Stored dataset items
Group, then class
[ 17.1  16.5   5.5 -30.9  36.8 -23.6  13.2  25.5  11.8  -2.1  15.7  33.4
 -13.0  -0.8  -8.2   0.9   5.2 -19.6 -18.2 -43.8  21.4  33.5  -8.7  -5.2
   2.4  11.5  19.1  -5.4  23.7   0.9 -28.0   9.8  -2.9  31.2  14.1   3.7
 -20.3 -13.7 -14.7   9.5  -8.4  -8.2  -2.7  11.5 -18.7  -4.8  18.1  -3.5
  31.0 -12.5  17.9 -26.4  24.2  24.0  20.5  -5.5  10.5 -20.2] : hf:L
[ 23.4 -29.3  -6.1 -16.0 -19.6 -25.0  -3.4  21.2  20.2  32.0  14.2  20.6
 -30.9  -0.5  -8.8   7.2  28.6  -6.5  -5.3  -1.8  21.7  14.5 -28.1 -25.5
   2.2  -2.0  -3.1  -1.4  13.8  -3.4 -37.4  24.5 -33.4  43.2  16.7  19.1
   8.1  11.9  -7.6   8.7 -12.4 -10.6 -22.6  23.3 -16.6 -18.5   7.1   5.8
   1.8  -7.8 -13.2   8.0 -16.2  -4.0   3.1   8.6  -6.9  -0.8] : hp:Q
[ 10.5  -0.4  17.5  -1.6   3.4  -4.4   3.9   8.9  44.6   7.5  30.1  17.3
 -17.4   1.6 -48.9 -17.7  21.9 -13.0 -16.9 -25.8   9.9  14.9 -36.2 -18.2
   3.6   0.8   6.4 -24.8  32.6   5.3  -1.7   2.2  -0.6  15.3   2.3  -6.9
 -10.6 -10.4 -25.2  16.0   1.9  -5.2 -21.1  10.3  -4.7 -26.6  22.8  -1.7
  -5.6 -18.2  -3.3  14.5   1.9  10.8   9.7 -32.1   9.7   2.5] : hf:H
[ 20.7  -7.8   5.7   6.8   8.8  -3.1   3.3   6.6  31.2 -10.4  17.2  19.1
 -24.8  -7.7 -32.3  -5.6  -1.8  -2.5 -21.0 -16.7   2.9  24.9  -6.5  -2.5
  -3.7  22.6  17.5 -19.0  26.2  10.1   9.6   8.8  18.1  20.2  22.7   0.1
  11.7 -30.5 -40.0   9.8   1.6  12.5   0.1   3.1 -14.8 -15.2  13.6  13.2
  16.0  -3.1  -5.7   5.4  17.4 -15.0 -14.0 -21.6  21.0 -11.0] : hf:H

- _Work request_
Set the data down again in full. Keep it exact.

- _Reply to the exercise_
Group, then class
[ 17.1  16.5   5.5 -30.9  36.8 -23.6  13.2  25.5  11.8  -2.1  15.7  33.4
 -13.0  -0.8  -8.2   0.9   5.2 -19.6 -18.2 -43.8  21.4  33.5  -8.7  -5.2
   2.4  11.5  19.1  -5.4  23.7   0.9 -28.0   9.8  -2.9  31.2  14.1   3.7
 -20.3 -13.7 -14.7   9.5  -8.4  -8.2  -2.7  11.5 -18.7  -4.8  18.1  -3.5
  31.0 -12.5  17.9 -26.4  24.2  24.0  20.5  -5.5  10.5 -20.2] : hf:L
[ 23.4 -29.3  -6.1 -16.0 -19.6 -25.0  -3.4  21.2  20.2  32.0  14.2  20.6
 -30.9  -0.5  -8.8   7.2  28.6  -6.5  -5.3  -1.8  21.7  14.5 -28.1 -25.5
   2.2  -2.0  -3.1  -1.4  13.8  -3.4 -37.4  24.5 -33.4  43.2  16.7  19.1
   8.1  11.9  -7.6   8.7 -12.4 -10.6 -22.6  23.3 -16.6 -18.5   7.1   5.8
   1.8  -7.8 -13.2   8.0 -16.2  -4.0   3.1   8.6  -6.9  -0.8] : hp:Q
[ 10.5  -0.4  17.5  -1.6   3.4  -4.4   3.9   8.9  44.6   7.5  30.1  17.3
 -17.4   1.6 -48.9 -17.7  21.9 -13.0 -16.9 -25.8   9.9  14.9 -36.2 -18.2
   3.6   0.8   6.4 -24.8  32.6   5.3  -1.7   2.2  -0.6  15.3   2.3  -6.9
 -10.6 -10.4 -25.2  16.0   1.9  -5.2 -21.1  10.3  -4.7 -26.6  22.8  -1.7
  -5.6 -18.2  -3.3  14.5   1.9  10.8   9.7 -32.1   9.7   2.5] : hf:H
[ 20.7  -7.8   5.7   6.8   8.8  -3.1   3.3   6.6  31.2 -10.4  17.2  19.1
 -24.8  -7.7 -32.3  -5.6  -1.8  -2.5 -21.0 -16.7   2.9  24.9  -6.5  -2.5
  -3.7  22.6  17.5 -19.0  26.2  10.1   9.6   8.8  18.1  20.2  22.7   0.1
  11.7 -30.5 -40.0   9.8   1.6  12.5   0.1   3.1 -14.8 -15.2  13.6  13.2
  16.0  -3.1  -5.7   5.4  17.4 -15.0 -14.0 -21.6  21.0 -11.0] : hf:H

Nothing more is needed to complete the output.